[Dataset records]
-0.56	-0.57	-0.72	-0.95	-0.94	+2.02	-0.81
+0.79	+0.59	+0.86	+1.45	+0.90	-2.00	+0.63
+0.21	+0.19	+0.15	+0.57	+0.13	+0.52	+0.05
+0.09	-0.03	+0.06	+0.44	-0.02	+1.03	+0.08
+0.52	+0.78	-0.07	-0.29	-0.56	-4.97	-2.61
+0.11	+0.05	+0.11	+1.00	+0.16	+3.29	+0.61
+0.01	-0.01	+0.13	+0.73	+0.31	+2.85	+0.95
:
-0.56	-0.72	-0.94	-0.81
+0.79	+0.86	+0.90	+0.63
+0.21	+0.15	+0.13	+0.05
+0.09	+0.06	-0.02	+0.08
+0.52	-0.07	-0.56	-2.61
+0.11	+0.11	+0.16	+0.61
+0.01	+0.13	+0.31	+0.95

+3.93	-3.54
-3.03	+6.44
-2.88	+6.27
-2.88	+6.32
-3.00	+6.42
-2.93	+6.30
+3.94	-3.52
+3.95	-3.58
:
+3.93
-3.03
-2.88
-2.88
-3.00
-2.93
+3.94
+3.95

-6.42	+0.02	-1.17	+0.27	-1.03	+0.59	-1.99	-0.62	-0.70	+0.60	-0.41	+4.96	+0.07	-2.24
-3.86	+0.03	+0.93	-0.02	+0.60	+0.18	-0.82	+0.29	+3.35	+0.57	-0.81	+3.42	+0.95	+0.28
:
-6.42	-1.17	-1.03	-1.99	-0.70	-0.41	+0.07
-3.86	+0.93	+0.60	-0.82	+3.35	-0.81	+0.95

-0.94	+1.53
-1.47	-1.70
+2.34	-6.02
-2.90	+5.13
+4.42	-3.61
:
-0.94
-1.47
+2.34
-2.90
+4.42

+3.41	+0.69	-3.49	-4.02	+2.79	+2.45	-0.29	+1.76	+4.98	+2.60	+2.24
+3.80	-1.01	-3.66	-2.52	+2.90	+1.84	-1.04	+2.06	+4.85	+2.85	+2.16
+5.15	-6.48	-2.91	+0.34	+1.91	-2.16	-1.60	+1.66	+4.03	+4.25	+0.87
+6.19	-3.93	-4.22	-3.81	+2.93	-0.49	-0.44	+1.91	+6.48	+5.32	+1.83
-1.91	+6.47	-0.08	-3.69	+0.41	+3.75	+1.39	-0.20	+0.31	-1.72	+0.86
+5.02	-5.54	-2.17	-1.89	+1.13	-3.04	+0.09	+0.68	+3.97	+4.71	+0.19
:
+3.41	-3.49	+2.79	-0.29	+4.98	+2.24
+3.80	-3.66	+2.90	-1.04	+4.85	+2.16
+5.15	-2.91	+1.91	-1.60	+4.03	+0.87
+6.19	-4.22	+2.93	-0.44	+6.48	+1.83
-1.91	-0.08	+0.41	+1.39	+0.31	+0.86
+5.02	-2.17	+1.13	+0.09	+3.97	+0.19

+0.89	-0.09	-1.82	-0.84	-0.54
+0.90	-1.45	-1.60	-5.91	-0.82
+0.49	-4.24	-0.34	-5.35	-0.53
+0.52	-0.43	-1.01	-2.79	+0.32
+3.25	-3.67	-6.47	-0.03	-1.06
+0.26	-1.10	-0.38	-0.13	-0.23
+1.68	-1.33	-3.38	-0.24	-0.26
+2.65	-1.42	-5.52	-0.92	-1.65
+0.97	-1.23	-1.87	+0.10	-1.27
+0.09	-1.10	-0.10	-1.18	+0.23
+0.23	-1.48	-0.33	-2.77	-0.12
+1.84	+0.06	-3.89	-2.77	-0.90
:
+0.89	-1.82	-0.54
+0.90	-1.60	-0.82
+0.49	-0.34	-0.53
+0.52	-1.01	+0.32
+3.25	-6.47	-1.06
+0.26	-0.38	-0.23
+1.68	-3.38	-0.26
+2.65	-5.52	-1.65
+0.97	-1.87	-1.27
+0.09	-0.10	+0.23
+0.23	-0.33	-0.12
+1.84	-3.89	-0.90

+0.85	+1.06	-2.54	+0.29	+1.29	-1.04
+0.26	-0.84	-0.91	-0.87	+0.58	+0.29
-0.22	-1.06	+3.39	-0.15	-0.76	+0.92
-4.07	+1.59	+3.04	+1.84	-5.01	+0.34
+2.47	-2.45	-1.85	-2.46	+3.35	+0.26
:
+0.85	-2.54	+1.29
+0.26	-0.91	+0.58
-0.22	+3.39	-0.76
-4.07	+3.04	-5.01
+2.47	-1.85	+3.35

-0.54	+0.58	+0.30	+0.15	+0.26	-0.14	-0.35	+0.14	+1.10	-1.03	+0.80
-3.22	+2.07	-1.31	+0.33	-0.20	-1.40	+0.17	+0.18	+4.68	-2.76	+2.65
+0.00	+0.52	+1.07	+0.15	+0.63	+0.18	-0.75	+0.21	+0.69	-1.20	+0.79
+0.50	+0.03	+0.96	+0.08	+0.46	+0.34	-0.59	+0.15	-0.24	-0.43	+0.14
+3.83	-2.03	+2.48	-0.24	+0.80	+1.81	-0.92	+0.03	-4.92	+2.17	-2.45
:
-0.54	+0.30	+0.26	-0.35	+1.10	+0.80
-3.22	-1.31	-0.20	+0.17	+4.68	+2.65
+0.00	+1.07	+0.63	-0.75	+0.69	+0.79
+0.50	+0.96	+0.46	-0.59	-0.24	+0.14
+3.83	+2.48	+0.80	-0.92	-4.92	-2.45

Task description —
All entries above must be reproduced without a single change.

Answer to the exercise —
-0.56	-0.57	-0.72	-0.95	-0.94	+2.02	-0.81
+0.79	+0.59	+0.86	+1.45	+0.90	-2.00	+0.63
+0.21	+0.19	+0.15	+0.57	+0.13	+0.52	+0.05
+0.09	-0.03	+0.06	+0.44	-0.02	+1.03	+0.08
+0.52	+0.78	-0.07	-0.29	-0.56	-4.97	-2.61
+0.11	+0.05	+0.11	+1.00	+0.16	+3.29	+0.61
+0.01	-0.01	+0.13	+0.73	+0.31	+2.85	+0.95
:
-0.56	-0.72	-0.94	-0.81
+0.79	+0.86	+0.90	+0.63
+0.21	+0.15	+0.13	+0.05
+0.09	+0.06	-0.02	+0.08
+0.52	-0.07	-0.56	-2.61
+0.11	+0.11	+0.16	+0.61
+0.01	+0.13	+0.31	+0.95

+3.93	-3.54
-3.03	+6.44
-2.88	+6.27
-2.88	+6.32
-3.00	+6.42
-2.93	+6.30
+3.94	-3.52
+3.95	-3.58
:
+3.93
-3.03
-2.88
-2.88
-3.00
-2.93
+3.94
+3.95

-6.42	+0.02	-1.17	+0.27	-1.03	+0.59	-1.99	-0.62	-0.70	+0.60	-0.41	+4.96	+0.07	-2.24
-3.86	+0.03	+0.93	-0.02	+0.60	+0.18	-0.82	+0.29	+3.35	+0.57	-0.81	+3.42	+0.95	+0.28
:
-6.42	-1.17	-1.03	-1.99	-0.70	-0.41	+0.07
-3.86	+0.93	+0.60	-0.82	+3.35	-0.81	+0.95

-0.94	+1.53
-1.47	-1.70
+2.34	-6.02
-2.90	+5.13
+4.42	-3.61
:
-0.94
-1.47
+2.34
-2.90
+4.42

+3.41	+0.69	-3.49	-4.02	+2.79	+2.45	-0.29	+1.76	+4.98	+2.60	+2.24
+3.80	-1.01	-3.66	-2.52	+2.90	+1.84	-1.04	+2.06	+4.85	+2.85	+2.16
+5.15	-6.48	-2.91	+0.34	+1.91	-2.16	-1.60	+1.66	+4.03	+4.25	+0.87
+6.19	-3.93	-4.22	-3.81	+2.93	-0.49	-0.44	+1.91	+6.48	+5.32	+1.83
-1.91	+6.47	-0.08	-3.69	+0.41	+3.75	+1.39	-0.20	+0.31	-1.72	+0.86
+5.02	-5.54	-2.17	-1.89	+1.13	-3.04	+0.09	+0.68	+3.97	+4.71	+0.19
:
+3.41	-3.49	+2.79	-0.29	+4.98	+2.24
+3.80	-3.66	+2.90	-1.04	+4.85	+2.16
+5.15	-2.91	+1.91	-1.60	+4.03	+0.87
+6.19	-4.22	+2.93	-0.44	+6.48	+1.83
-1.91	-0.08	+0.41	+1.39	+0.31	+0.86
+5.02	-2.17	+1.13	+0.09	+3.97	+0.19

+0.89	-0.09	-1.82	-0.84	-0.54
+0.90	-1.45	-1.60	-5.91	-0.82
+0.49	-4.24	-0.34	-5.35	-0.53
+0.52	-0.43	-1.01	-2.79	+0.32
+3.25	-3.67	-6.47	-0.03	-1.06
+0.26	-1.10	-0.38	-0.13	-0.23
+1.68	-1.33	-3.38	-0.24	-0.26
+2.65	-1.42	-5.52	-0.92	-1.65
+0.97	-1.23	-1.87	+0.10	-1.27
+0.09	-1.10	-0.10	-1.18	+0.23
+0.23	-1.48	-0.33	-2.77	-0.12
+1.84	+0.06	-3.89	-2.77	-0.90
:
+0.89	-1.82	-0.54
+0.90	-1.60	-0.82
+0.49	-0.34	-0.53
+0.52	-1.01	+0.32
+3.25	-6.47	-1.06
+0.26	-0.38	-0.23
+1.68	-3.38	-0.26
+2.65	-5.52	-1.65
+0.97	-1.87	-1.27
+0.09	-0.10	+0.23
+0.23	-0.33	-0.12
+1.84	-3.89	-0.90

+0.85	+1.06	-2.54	+0.29	+1.29	-1.04
+0.26	-0.84	-0.91	-0.87	+0.58	+0.29
-0.22	-1.06	+3.39	-0.15	-0.76	+0.92
-4.07	+1.59	+3.04	+1.84	-5.01	+0.34
+2.47	-2.45	-1.85	-2.46	+3.35	+0.26
:
+0.85	-2.54	+1.29
+0.26	-0.91	+0.58
-0.22	+3.39	-0.76
-4.07	+3.04	-5.01
+2.47	-1.85	+3.35

-0.54	+0.58	+0.30	+0.15	+0.26	-0.14	-0.35	+0.14	+1.10	-1.03	+0.80
-3.22	+2.07	-1.31	+0.33	-0.20	-1.40	+0.17	+0.18	+4.68	-2.76	+2.65
+0.00	+0.52	+1.07	+0.15	+0.63	+0.18	-0.75	+0.21	+0.69	-1.20	+0.79
+0.50	+0.03	+0.96	+0.08	+0.46	+0.34	-0.59	+0.15	-0.24	-0.43	+0.14
+3.83	-2.03	+2.48	-0.24	+0.80	+1.81	-0.92	+0.03	-4.92	+2.17	-2.45
:
-0.54	+0.30	+0.26	-0.35	+1.10	+0.80
-3.22	-1.31	-0.20	+0.17	+4.68	+2.65
+0.00	+1.07	+0.63	-0.75	+0.69	+0.79
+0.50	+0.96	+0.46	-0.59	-0.24	+0.14
+3.83	+2.48	+0.80	-0.92	-4.92	-2.45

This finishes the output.